Given data:

'''

Each row of numbers belongs to one of the objects below and depends on some of the facts about them. Some rows are named. Which object is each other row?

Some facts about the objects:
trumem (β mita) (η giske) (ψ c) (θ e)
fira (β grazom) (η nakludu) (ψ c) (θ e)
sedrul (η vepom) (ψ b) (θ f)
troto (β katruk) (η kesum) (ψ b) (θ f)
flofituk (η rulel) (ψ a) (θ f)
zadri (η fogesus) (ψ a) (θ e)
vavom (Σ sugrim,gomar) (η vepom) (ψ c) (θ f)
klufan (β fogesus) (η brufo) (ψ a) (θ f)
brudam (β flalu) (η greflik) (ψ a) (θ f)
toklun (η flegon) (ψ c) (θ e)
bozur (Σ naklo) (β rabem) (η pibas) (ψ b) (θ e)
vinin (η fogesus) (ψ c) (θ e)
fezimo (η siklir) (ψ d) (θ e)
gomar (Σ sugrim) (η vepom) (ψ b) (θ f)
datralo (Σ trupor) (β kesum) (η rakor) (ψ c) (θ e)
zetina (β vofa) (η flegon) (ψ a) (θ e)
skaskem (β plalos) (η zivu) (ψ b) (θ e)
mamo (Σ vubropam) (β druflol) (η dralek) (ψ a) (θ e)
netal (β mukofem) (η dastin) (ψ b) (θ f)
braklezuk (Σ drastema) (η mestodo) (ψ d) (θ f)
pona (Σ stuvom,tisa) (η kesum) (ψ a) (θ e)
druskik (Σ destes) (β retrogam) (η bradra) (ψ a) (θ e)
plidris (Σ nopli) (η siklir) (ψ c) (θ f)
klufla (η pibas) (ψ d) (θ f)
braflor (Σ tazer) (η basku) (ψ c) (θ e)
drobro (η giske) (ψ a) (θ f)
plinus (η basku) (ψ a) (θ e)
tastu (Σ flugrok,datralo) (η rakor) (ψ a) (θ e)
sedrebus (Σ skevol) (β beger) (η flafadru) (ψ b) (θ f)
miklil (η vepom) (ψ d) (θ e)
poras (Σ skefol) (η radrul) (ψ c) (θ e)
skoruflu (η rakor) (ψ d) (θ e)
sugrim (β druflol) (η vepom) (ψ a) (θ e)
klakam (β radrul) (η nakludu) (ψ a) (θ e)
beger (Σ flaflum) (η distes) (ψ b) (θ e)
gune (Σ fizal) (η dastin) (ψ d) (θ e)
fista (η sketror) (ψ b) (θ f)
vugrar (η pibas) (ψ a) (θ f)
mukofem (η lapen) (ψ b) (θ f)
skiven (η plalos) (ψ a) (θ e)
nopli (η siklir) (ψ b) (θ e)
klilol (η bruflas) (ψ a) (θ e)
flopo (η giske) (ψ b) (θ e)
setrer (Σ gomar) (β greflik) (η vepom) (ψ d) (θ e)
vadrak (Σ gritrul) (β siklir) (η fogesus) (ψ a) (θ e)
trogas (β vavom) (η febu) (ψ b) (θ e)
vubropam (Σ mamo) (η dralek) (ψ d) (θ e)
flalu (η bradra) (ψ b) (θ e)
stoste (η mestodo) (ψ c) (θ f)
bubi (η plalos) (ψ c) (θ f)
plosu (η zivu) (ψ a) (θ e)
flidom (Σ kubrak) (η bruflas) (ψ b) (θ f)
stugi (β kesum) (η resame) (ψ d) (θ e)
druver (Σ puflim) (η fogesus) (ψ a) (θ e)
platam (Σ foskos) (η lapen) (ψ a) (θ e)
zenek (η giske) (ψ a) (θ f)
gakos (η basku) (ψ c) (θ f)
drastema (η mestodo) (ψ a) (θ e)
mebavor (Σ rikel,skesta) (η mestodo) (ψ c) (θ e)
kalek (β skegrugrur) (η bradra) (ψ a) (θ f)
gritrul (Σ stesin) (η fogesus) (ψ d) (θ e)
destes (β skegrugrur) (η bradra) (ψ c) (θ e)
flaskel (Σ klilol) (η bruflas) (ψ c) (θ e)
kegrok (η mestodo) (ψ a) (θ e)
plonil (η bruflas) (ψ b) (θ f)
flaklu (η giske) (ψ b) (θ f)
ploge (β fogesus) (η rufo) (ψ a) (θ f)
groski (η bruflas) (ψ b) (θ e)
sipum (η dastin) (ψ d) (θ f)
trilizi (β flofituk) (η sketror) (ψ c) (θ f)
kore (η sogoflan) (ψ d) (θ e)
gratrin (η kesum) (ψ c) (θ e)
stesin (η fogesus) (ψ a) (θ f)
buplu (Σ bromek) (η sketror) (ψ a) (θ e)
gotok (Σ flopo) (η giske) (ψ b) (θ e)
sigrurum (η katruk) (ψ d) (θ e)
flaflum (η distes) (ψ a) (θ e)
segu (η basku) (ψ a) (θ f)
skedrom (η giske) (ψ c) (θ f)
groplem (β rufo) (η sketror) (ψ b) (θ e)
naklo (η pibas) (ψ a) (θ e)
nogram (η nakludu) (ψ a) (θ e)
skesta (Σ sosis) (η mestodo) (ψ b) (θ e)
bitos (β giske) (η radrul) (ψ b) (θ f)
lubi (η vepom) (ψ c) (θ f)
dridri (β kebroklun) (η radrul) (ψ b) (θ e)
kebroklun (η katruk) (ψ a) (θ e)
gromel (Σ sipum) (η dastin) (ψ d) (θ e)
lusta (Σ kubrak,soflin) (η bruflas) (ψ b) (θ e)
plisu (η giske) (ψ b) (θ e)
nastek (Σ skimage) (η vepom) (ψ a) (θ e)
vonok (η fogesus) (ψ a) (θ e)
skevol (η flafadru) (ψ b) (θ f)
ridak (Σ tazer) (η basku) (ψ a) (θ e)
retrogam (η groviga) (ψ b) (θ e)
trupor (Σ flugrok) (η rakor) (ψ d) (θ f)
giklil (Σ groski,lusta) (β katruk) (η bruflas) (ψ c) (θ f)
flisan (Σ ridak) (β stoste) (η basku) (ψ b) (θ e)
skisosel (η mestodo) (ψ a) (θ e)
mita (η pibas) (ψ a) (θ e)
lufler (Σ restol,lubi) (η vepom) (ψ b) (θ f)
bromek (η sketror) (ψ b) (θ f)
groze (η siklir) (ψ d) (θ e)
flugrok (Σ flaskon) (η rakor) (ψ d) (θ f)
flaskon (η rakor) (ψ c) (θ e)
pirus (η kesum) (ψ c) (θ f)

'''

All lines above from the one with "mebavor (Σ rikel,skesta)" to the one with "lubi (η vepom) (ψ c) (θ f)", inclusive, should be copied exactly, and no other lines.

Solution to the problem:
mebavor (Σ rikel,skesta) (η mestodo) (ψ c) (θ e)
kalek (β skegrugrur) (η bradra) (ψ a) (θ f)
gritrul (Σ stesin) (η fogesus) (ψ d) (θ e)
destes (β skegrugrur) (η bradra) (ψ c) (θ e)
flaskel (Σ klilol) (η bruflas) (ψ c) (θ e)
kegrok (η mestodo) (ψ a) (θ e)
plonil (η bruflas) (ψ b) (θ f)
flaklu (η giske) (ψ b) (θ f)
ploge (β fogesus) (η rufo) (ψ a) (θ f)
groski (η bruflas) (ψ b) (θ e)
sipum (η dastin) (ψ d) (θ f)
trilizi (β flofituk) (η sketror) (ψ c) (θ f)
kore (η sogoflan) (ψ d) (θ e)
gratrin (η kesum) (ψ c) (θ e)
stesin (η fogesus) (ψ a) (θ f)
buplu (Σ bromek) (η sketror) (ψ a) (θ e)
gotok (Σ flopo) (η giske) (ψ b) (θ e)
sigrurum (η katruk) (ψ d) (θ e)
flaflum (η distes) (ψ a) (θ e)
segu (η basku) (ψ a) (θ f)
skedrom (η giske) (ψ c) (θ f)
groplem (β rufo) (η sketror) (ψ b) (θ e)
naklo (η pibas) (ψ a) (θ e)
nogram (η nakludu) (ψ a) (θ e)
skesta (Σ sosis) (η mestodo) (ψ b) (θ e)
bitos (β giske) (η radrul) (ψ b) (θ f)
lubi (η vepom) (ψ c) (θ f)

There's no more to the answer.